Work to complete: Report the count of lines with "around" in the data below, and no other words.

***** Listed entries *****

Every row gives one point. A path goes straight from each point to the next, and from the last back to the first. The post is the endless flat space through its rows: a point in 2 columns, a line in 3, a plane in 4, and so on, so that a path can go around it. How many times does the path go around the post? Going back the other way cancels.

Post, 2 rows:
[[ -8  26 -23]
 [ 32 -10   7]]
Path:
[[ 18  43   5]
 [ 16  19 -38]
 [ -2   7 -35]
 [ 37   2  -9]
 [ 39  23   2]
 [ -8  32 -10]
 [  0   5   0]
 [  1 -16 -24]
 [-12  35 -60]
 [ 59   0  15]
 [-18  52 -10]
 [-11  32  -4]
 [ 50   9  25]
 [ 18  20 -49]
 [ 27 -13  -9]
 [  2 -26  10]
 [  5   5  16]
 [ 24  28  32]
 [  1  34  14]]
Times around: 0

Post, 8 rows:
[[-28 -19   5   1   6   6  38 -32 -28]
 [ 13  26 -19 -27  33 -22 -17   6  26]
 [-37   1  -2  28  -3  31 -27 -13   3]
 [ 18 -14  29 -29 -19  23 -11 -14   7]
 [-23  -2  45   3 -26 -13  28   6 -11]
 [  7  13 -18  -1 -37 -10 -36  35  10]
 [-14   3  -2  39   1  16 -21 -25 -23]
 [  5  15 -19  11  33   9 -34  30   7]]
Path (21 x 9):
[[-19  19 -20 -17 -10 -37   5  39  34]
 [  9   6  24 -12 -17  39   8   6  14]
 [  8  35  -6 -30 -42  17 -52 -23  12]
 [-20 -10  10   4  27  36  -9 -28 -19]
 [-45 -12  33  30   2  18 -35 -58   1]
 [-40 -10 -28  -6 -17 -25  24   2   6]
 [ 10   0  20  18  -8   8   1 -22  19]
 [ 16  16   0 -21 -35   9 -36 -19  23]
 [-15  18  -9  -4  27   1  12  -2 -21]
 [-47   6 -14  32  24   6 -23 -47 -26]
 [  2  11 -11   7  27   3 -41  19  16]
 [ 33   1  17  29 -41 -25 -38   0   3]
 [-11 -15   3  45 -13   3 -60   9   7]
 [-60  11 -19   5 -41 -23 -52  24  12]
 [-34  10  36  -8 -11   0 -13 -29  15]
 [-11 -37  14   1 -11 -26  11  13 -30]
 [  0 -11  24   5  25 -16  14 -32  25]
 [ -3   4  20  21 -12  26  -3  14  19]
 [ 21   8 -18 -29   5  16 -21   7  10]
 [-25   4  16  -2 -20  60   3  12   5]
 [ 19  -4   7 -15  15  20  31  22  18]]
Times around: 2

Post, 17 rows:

*****

Completed task: 3